### REQUIRED WORK:
Count the lines of the records below that hold the word "each", and give only the number.

### DATA PROVIDED:
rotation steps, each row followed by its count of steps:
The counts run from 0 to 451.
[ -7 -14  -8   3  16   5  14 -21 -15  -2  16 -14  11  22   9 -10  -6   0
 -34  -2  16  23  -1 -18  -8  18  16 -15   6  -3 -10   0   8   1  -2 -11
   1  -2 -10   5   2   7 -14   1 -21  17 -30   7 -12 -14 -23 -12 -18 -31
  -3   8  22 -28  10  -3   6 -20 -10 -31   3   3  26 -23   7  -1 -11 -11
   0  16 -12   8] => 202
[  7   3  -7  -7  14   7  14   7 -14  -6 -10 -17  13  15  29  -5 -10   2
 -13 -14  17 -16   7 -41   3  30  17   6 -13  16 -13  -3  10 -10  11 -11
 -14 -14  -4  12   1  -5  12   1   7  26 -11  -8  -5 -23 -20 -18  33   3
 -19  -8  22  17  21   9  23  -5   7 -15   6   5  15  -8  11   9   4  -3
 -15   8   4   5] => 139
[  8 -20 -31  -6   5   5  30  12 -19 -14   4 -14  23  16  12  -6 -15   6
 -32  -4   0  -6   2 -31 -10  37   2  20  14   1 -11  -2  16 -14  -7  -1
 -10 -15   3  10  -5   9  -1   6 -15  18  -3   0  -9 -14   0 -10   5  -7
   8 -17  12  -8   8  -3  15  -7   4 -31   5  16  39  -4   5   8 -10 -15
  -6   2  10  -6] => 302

==

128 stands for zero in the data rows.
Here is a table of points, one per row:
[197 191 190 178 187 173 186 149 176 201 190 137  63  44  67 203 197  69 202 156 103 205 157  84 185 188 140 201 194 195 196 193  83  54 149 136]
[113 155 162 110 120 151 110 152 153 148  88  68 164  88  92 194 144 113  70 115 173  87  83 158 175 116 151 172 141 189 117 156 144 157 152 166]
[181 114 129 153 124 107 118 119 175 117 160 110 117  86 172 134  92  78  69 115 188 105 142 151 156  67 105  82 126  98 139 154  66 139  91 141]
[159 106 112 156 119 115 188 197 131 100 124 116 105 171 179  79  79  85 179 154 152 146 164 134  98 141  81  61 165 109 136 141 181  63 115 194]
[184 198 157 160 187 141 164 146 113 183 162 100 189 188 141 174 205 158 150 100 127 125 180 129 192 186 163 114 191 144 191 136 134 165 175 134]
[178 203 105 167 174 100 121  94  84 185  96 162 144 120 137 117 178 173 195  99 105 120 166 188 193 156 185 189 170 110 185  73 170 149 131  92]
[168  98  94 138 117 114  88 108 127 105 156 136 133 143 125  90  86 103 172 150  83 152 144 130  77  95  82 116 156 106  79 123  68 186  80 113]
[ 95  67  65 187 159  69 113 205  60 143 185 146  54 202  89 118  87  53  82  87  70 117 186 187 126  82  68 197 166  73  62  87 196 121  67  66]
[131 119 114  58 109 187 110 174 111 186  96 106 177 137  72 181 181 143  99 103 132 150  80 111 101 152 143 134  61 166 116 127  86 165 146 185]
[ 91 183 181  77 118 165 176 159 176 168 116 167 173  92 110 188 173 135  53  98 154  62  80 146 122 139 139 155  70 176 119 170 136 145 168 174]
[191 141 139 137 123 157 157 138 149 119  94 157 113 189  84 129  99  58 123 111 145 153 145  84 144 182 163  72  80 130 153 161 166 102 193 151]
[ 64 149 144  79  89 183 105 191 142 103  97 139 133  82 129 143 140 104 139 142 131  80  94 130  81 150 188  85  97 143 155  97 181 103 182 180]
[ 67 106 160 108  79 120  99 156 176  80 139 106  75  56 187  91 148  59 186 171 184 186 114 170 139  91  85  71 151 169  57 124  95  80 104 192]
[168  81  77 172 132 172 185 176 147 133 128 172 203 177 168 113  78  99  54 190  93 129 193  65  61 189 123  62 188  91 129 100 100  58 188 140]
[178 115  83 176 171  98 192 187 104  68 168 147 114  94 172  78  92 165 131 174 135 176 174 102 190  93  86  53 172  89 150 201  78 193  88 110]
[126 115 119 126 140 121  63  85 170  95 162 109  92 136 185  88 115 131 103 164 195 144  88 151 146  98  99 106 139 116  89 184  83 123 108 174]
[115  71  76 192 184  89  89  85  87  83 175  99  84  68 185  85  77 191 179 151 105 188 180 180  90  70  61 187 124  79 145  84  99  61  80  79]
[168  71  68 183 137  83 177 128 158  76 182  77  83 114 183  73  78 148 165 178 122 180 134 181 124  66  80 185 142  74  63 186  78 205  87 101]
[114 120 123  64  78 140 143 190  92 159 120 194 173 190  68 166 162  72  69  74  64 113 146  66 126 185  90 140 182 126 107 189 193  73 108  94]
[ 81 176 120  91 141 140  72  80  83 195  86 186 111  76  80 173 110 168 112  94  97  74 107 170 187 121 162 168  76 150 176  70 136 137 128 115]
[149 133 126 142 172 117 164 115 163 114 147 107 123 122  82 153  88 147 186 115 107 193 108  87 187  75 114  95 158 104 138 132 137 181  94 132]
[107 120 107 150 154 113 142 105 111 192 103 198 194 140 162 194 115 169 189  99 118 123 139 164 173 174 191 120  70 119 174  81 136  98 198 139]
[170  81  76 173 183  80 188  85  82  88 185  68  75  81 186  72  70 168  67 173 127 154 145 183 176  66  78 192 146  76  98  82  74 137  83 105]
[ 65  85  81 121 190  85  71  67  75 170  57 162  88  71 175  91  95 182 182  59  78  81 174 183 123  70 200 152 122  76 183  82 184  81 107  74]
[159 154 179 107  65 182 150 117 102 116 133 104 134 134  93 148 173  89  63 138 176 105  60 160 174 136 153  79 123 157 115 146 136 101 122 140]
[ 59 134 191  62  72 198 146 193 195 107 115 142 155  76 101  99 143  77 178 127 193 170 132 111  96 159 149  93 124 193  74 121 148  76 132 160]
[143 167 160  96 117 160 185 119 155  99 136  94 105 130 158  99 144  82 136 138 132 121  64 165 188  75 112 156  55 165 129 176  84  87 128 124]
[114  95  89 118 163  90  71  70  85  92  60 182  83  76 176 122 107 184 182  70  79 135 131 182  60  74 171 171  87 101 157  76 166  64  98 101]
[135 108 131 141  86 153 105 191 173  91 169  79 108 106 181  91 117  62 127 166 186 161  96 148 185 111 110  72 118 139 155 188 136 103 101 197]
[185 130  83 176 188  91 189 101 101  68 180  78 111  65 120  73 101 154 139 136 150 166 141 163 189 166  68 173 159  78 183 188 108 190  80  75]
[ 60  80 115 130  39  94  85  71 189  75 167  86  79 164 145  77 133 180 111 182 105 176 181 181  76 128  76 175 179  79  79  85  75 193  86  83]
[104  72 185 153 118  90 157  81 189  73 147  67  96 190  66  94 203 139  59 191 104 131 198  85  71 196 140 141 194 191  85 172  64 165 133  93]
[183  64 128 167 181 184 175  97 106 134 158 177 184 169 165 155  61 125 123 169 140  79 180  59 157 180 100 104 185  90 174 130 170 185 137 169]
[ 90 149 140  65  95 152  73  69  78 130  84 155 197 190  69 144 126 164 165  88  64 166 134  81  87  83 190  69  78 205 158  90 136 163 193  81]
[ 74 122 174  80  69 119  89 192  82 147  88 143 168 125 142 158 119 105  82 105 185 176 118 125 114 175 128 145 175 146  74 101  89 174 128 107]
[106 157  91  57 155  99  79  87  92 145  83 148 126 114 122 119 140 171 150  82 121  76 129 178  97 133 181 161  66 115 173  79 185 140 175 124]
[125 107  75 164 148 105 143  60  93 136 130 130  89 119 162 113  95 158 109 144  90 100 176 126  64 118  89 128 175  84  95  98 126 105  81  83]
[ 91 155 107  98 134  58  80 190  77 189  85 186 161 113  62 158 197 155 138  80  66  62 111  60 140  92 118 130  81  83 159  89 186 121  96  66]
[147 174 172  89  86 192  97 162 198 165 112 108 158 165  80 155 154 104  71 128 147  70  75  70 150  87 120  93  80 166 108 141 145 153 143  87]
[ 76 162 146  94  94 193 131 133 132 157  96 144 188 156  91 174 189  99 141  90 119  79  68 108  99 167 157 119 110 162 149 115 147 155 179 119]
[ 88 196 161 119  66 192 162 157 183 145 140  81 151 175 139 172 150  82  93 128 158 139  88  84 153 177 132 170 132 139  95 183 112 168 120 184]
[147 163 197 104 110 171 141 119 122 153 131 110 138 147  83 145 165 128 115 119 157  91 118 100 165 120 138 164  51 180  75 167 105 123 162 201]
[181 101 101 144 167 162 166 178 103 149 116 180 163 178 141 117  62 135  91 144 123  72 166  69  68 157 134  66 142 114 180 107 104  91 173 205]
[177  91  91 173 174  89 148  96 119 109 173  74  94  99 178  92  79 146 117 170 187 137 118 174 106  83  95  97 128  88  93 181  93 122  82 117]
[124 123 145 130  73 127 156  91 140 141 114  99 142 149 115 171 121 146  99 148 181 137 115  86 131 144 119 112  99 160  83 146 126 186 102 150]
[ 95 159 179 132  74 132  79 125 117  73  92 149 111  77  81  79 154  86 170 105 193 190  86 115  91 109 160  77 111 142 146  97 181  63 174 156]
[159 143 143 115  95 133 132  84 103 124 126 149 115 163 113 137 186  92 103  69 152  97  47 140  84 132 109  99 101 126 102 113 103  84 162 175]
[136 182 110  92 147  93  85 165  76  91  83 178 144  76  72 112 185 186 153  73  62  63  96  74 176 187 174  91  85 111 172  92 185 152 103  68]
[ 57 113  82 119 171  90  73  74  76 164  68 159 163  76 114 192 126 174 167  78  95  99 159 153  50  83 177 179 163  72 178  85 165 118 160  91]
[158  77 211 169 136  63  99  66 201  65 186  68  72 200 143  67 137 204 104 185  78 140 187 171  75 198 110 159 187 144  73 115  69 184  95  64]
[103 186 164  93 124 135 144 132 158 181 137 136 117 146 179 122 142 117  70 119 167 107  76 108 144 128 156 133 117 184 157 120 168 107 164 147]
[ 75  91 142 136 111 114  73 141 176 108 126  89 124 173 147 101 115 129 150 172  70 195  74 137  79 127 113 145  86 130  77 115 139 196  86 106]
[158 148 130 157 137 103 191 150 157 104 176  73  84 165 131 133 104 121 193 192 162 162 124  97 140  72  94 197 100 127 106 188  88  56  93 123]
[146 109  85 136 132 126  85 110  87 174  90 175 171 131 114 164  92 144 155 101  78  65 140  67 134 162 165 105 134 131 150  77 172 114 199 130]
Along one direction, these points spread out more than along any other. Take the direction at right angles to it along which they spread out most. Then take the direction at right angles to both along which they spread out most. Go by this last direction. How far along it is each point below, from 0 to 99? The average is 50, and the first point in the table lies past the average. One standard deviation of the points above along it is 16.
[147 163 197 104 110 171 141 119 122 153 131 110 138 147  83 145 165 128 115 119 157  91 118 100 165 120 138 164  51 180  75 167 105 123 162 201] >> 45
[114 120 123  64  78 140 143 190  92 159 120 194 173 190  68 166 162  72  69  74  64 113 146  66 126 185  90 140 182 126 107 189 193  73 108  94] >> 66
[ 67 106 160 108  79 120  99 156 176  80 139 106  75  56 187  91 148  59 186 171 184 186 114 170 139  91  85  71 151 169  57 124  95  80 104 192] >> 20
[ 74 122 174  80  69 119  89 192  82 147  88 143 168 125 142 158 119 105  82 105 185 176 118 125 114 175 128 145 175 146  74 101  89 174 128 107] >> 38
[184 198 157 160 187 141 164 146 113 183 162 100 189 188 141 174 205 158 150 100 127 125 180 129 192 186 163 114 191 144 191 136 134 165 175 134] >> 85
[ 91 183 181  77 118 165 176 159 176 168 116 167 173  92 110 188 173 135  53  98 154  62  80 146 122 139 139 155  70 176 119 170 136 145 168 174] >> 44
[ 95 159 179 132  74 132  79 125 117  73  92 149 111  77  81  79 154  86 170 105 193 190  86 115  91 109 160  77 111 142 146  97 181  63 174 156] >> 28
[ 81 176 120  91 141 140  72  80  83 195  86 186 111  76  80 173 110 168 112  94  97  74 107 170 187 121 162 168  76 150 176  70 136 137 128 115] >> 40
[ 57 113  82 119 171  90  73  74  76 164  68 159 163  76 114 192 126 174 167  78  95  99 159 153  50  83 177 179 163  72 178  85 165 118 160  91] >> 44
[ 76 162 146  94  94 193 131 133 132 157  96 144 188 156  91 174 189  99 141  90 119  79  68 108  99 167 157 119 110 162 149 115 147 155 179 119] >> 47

### OUTPUT OF THE EXERCISE:
2